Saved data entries

=== Section Start ===

(in the rows, 128 means zero)
Rows lie near named flat spaces through zero. A row that begins with a name and a colon came from that space; any other row is followed by the name of its block's space that it lies nearest.
pnct: [ 96  90 123 182 106 165  98  59 141 128  82 215 153 172 148 160 127 148
 149  90 121  98 123 138]
fqjn: [161 122 118 120 127 133  91  76 136  87 103  88 104  89 135 158 187  98
 115 145 125 107 106  90]
pphm: [171 115 187 128 173  38 176 170  98 115 133 216 193 172 141  23 114  52
  96 135 134 146  96 138]
[194 207 179 131 178 140 147 190  44  86 155  85 115  80 100  74 144 124
 122 107 171 162 123 106]
pnct
cdll: [103 120 155 106 153  89 136 121 128 112 204 122 129 113  92 138 156 123
 186 129  71  91 169 134]
[103 150 127 148 136 124 102 107  80 109 132 158 111 137 135 128 138 129
 127 100 162 119 120 116]
pnct
pnct: [120  95 154 146 116 138 113 129 110 157 110 165 151 175 142 145  96 123
 134  89 128 101 126 130]
gdqb: [130  94 118 164  59 252 180  10  89 124 165 176 162 180 142 148 148 188
 186  71 167 193 118 168]
[ 61 143 131 197 116 184 114  79  89 117 124 183 110 171 135 165 123 175
 135  93 161 123 134 131]
pnct
[ 76 142 168 126 110 188 128  99  90 129 140 115 150  90 145  70 113  97
 180 154 128 121 131 173]
cdll
[137 154 130 114  72  97 158 177 161 155 142 100  54  58  78 152  91 133
 127 149 125 112 158  96]
gdqb
pphm: [ 89 104 125 136  96 169  70  93 156 144 108 150  94 138  96 183 175 207
  70 135 131 106 151  97]
[154 149 161 107 133  59 150 141 137 153 124  80 120 108 108 131 125 110
 137 155 106  78 154  68]
gdqb
[142 165  89 105 199  98  89 181 133 142  83 116 110 143 120 153 123 187
 100 144 151 135 147  89]
cdll
mqtn: [154 108 168 119 109  93 159 146 156 136  99 115 143 148 161 139 150 141
  98 111  92 102 132 108]
rrnt: [110 149 164 148 101 101 160  91 167 132  91 161 135  99 113 124 130 121
 149  71 126 139 135 121]
rrnt: [144  75  84 103 199 153  88 168  72 109 193 101 112 161 168 163 145 146
  54 179 143  89 115 153]
qrql: [193 107 104 141  84 145 115 105 135 169 184 102 126 163 184 126  64  64
 134 106  89  98 106 102]
[116 135 120 177 130 179 122  99  90  91 103 142 121 114 117 140 109 120
 140 105 147 142 130 148]
pnct
gdqb: [138 146 143  53 122  49 118 205 150 136 132  88  94  96 125 115 128 112
  92 144 129 118 144  66]
sdpf: [152 181 139 129 163 100 171 137 145 155  63 101 110 111 116 133  87 105
 107 113 128 122 113 140]
[106 112 128 123 129 172 104 139 141 114 160 128 119 108 130 137 118 111
 159 126  78 116 147 140]
cdll
[139 155 198 119  97 133 186  92 129  55 130 107 147 145 147 137  97  89
  99 120  98 127 112 135]
mqtn
[ 88 134 115  44 122 130 110 123 155  92 177 156 122 152 133 171 164 152
 159 120 127 131 103 153]
sdpf
[140 115  74 165  93 148 142 153 125  98 149 175  64  58 111 157 119 150
 137 118 149  95 130 123]
gdqb
[114 107  94 162 117 149 122 131 134 108 138 139  92 134 118 125 120 168
 109 108 129 129 148 146]
gdqb
[141 119  90 110 169 163 125 154  68 100 166 111 105 172 169 119 152 154
  76 169 121  93 101 165]
rrnt
qgms: [130  71  93 125 184 171 140  78 102  94  93  95 107 170 129 143 139 151
 128 119  92 136 125 125]
[135 144 169 104  19 153 185 110 132 170 166 109 103 123  89 169 127 111
 183 147 130 146 167  84]
gdqb
[122 159 162  75 111  98 129 115 135 152 125  68 122 132 110 151  95  87
 142 152 119 115 133  54]
gdqb
[108 112 103 162 125 145 152 155 103 157 129 114 126 138 162 156 128 126
 109 123 143 100 114 145]
fqjn
[156  77 127  74 175 155  67 186  52 108 193  91 116 182 179 138 145 160
  71 164 149  86 132 178]
rrnt
[149 143 121  95 130 118 189 159 105 143  84 191 149 199 108 104 116 136
 144 102 128 136 101 136]
pphm
[152  83 149 114 151 106 136 134 108 140 105 116  83 176  91 145 145 140
  81 136  92 130 154 150]
pphm
[143 193 129 120  94 127 111 113 142  93  90 160 154 120 141 109 150 180
 183 128 131 138 111  71]
pphm
qrql: [160 138 135 129  94 148 132 127 130 160 150  87 116 160 152 132  93 114
 151  74 110 110 123  98]
[102  94 160 139  62 131 150  83 127  69 210 134 143  82 124 123 160 104
 117 119 118  67 220 169]
cdll
[102 173 168 121 113  83  93 196  91  86 135 119 111 153  95 104 138 105
 146 132 141 117 114  87]
pnct
[159  87 107 137 146 157  80 189 113 114  88 142 178 116 139 158 128 107
 183 139  69 132  78 149]
cdll

Each name stands for a flat space through zero: a line, a plane or more. A row that begins with a name and a colon came from that space; any other row is followed by the name of the space it lies nearest, among the names in its block.
rdjb: [122  96  58 114 111  62  91 143 161 117  64 198 153 119 123 210  70 114
 125 117 142 110 122 182]
gnrg: [138 111 123 149 136 165 156 115 150  95 113 118 102 103 150 108 103 119
 114 134 108 134 127 136]
lbzj: [126 142 116 107 138 101 139 135  96  95 116 169  88 135 126 129 104 118
 137 132 105 111 124  81]
[116 136 118 125 130 152 111 124 168 149 120  96 178 109 137 130 150 139
 131 121 151 133 144 133]
lbzj
mtgh: [134 125  95 165 136 169 123 125 154 152 123 115 139  90 107 113 110 132
 130 146 143 105 149 122]
hrht: [153 112 163 151 233 122 158 177  77 144 198 182 125 127 113 126  48  56
 169 167 109 121 157 177]
[142 138 107 131 124 143 136 120 149 146 109 149  95  96 132 110 159 120
 189 129 113 123 105 134]
mtgh
qflt: [156 116  87 113  61 128 247 116 204  67 150  96 144 147 150 117 154 173
 150  70 121  93 196 132]
[130 139  29 183 151 196 127 141 236 217  88 127 123  52 115 140 139 125
 198 173 182  66 123  71]
mtgh
sqfs: [162 126 158 178 146 119  77 176 105 114 117 129 113 187 130  70 129 120
 163 152  92 181  53 162]
sqfs: [162 134 200 194 126 102  56 141 146 101  65 121  97 175 109  69  98 124
 133 123 100 147  64 135]
[ 98 128 134 149 168 127 149 116 157 148 102 140 129  97 120 130 113 117
 124 137 113 125 110 132]
sqfs
mmzp: [139 117 146 116 124 176 123 140 119 118 143 102 162 103 185 142  83 130
  90 114 148 122 149 111]
[ 96 130 122 109 124 122  93 127 136 131 102 120 105 136 134 148 125 117
 140 131 132 119 114 110]
rdjb
lbzj: [142 111 123 168 104 122 117 124 108 163 122 109 178 119 116 108 180 158
 135 118 112 165 114 135]
[133 143 128 137 123  87 134 123 136 133 117 154 119 165 103 132 151 114
 160 139 134 143 100 127]
mmzp
[152 110 101 148 149 163 139 128 128 107 106 124 103 144 151 133  94 100
 125 121 100 133 121 153]
gnrg
[ 97 138  77 160 147 138 100 138 157 165 134 125 147 119 146 149 176 138
 165 133 124 108 112 118]
mtgh

Each name stands for a flat space through zero: a line, a plane or more. A row that begins with a name and a colon came from that space; any other row is followed by the name of the space it lies nearest, among the names in its block.
bs_jm: [137  91 128 135 146 135 141 136 123  98 141 157 174  77 100 133 132 137
 115  84 111 116  82 143]
bt_gg: [ 52 134 101 185 223 178  68  50 255 153 157  74  22 134 154  48 140 133
 131  90 190  85 176 161]
qs_fd: [112 153 119 181 137 158 101 161 118 109  78 148  81 153 163 140 110 123
 126 131 121 170 146 123]
bz_mj: [151 120 126 134 107 106 137 146 137 118  92 118  91 126 138 182 121 128
 118 122 166 145 111 129]
zd_qd: [156 106 157  89 180 157 101 107  61 165  97 164 103 157 136 109  44  96
 158  78  69 173 152  97]
[121 100 158 190 142 108 128 154 146  92 151 125 206 103 115 111 113 146
 109  34 123  77  70 195]
bs_jm
[113 128 123 144 149 125  90  98 165 132 142 109 101 136 145 117 142 127
 130 114 134 127 151 140]
bt_gg
[ 69 119 123 151 164 168 132 133 128 107 125  70 102 112 128 134 148 163
 129 192 166 152 113 131]
bz_mj
zd_qd: [134 115 128 127 108 108 134 110  97 126 119 116 112 127 144 152  92 105
 121 101 109 126 121  94]
nc_ml: [134 138 161 123  87 118 118 150 147 134  97 141 132 118 148 119 108 139
 121 133 101 179 129 104]
tr_cr: [122  74 246 166 180  21  89  13 144 199  77  52 222 166 153 158 202 201
 184  92  84 170 191  76]
[133 118 124 101 123 133 155 144 103 174 160 106 174 130 173 111 110 125
 145 109  96  82 123 122]
qs_fd
[135 127 116 135  36  67 175 146 152 117 130  52 128  95 140 179 123  94
  95 133 132  96 110  99]
zd_qd
bq_br: [173 158 162 112 137 153 129  88 105 128 132 147 103 148 113 159  96 100
 145 136  89 134 105 126]
[102 128 158  69 107 149 111 119 108 168 169 146 165 143 107  98 173 124
 127  78  40  84 176 164]
bz_mj
bs_jm: [ 88 175 174 197 117  22 146 164 149 127 113  36 143 165 138 128 140 115
 101 105 172  84 119 169]
[ 93 116 120 139 156 146 100  90 176 115 122 108  97 135 139  95 120 146
 125 136 139 107 151 145]
bt_gg
[141 125  88 146  40  74 175 142 162 110 119  64 128 118 153 180 115  78
  84 149 119 101 122  86]
zd_qd
[127  96 135 130 124 136 130 113 121 128 128 149 125 129 106 116 124 132
 105  77 105 128  84 153]
bs_jm
[114 135 120 148 134 144 119 148 110 130 114 140 106 145 156 113 129 111
 134 138 119 137 130 112]
qs_fd
[137 123 109 140 152 128 124 150 135 109 106 134 135  83 126 161 132 129
 143 156 164 130 155 101]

=== Section End ===

● THE PROBLEM
All lines from the one with "[114 135 120" through the final line above are to be quoted exactly; quote no other line.

● REPLY
[114 135 120 148 134 144 119 148 110 130 114 140 106 145 156 113 129 111
 134 138 119 137 130 112]
qs_fd
[137 123 109 140 152 128 124 150 135 109 106 134 135  83 126 161 132 129
 143 156 164 130 155 101]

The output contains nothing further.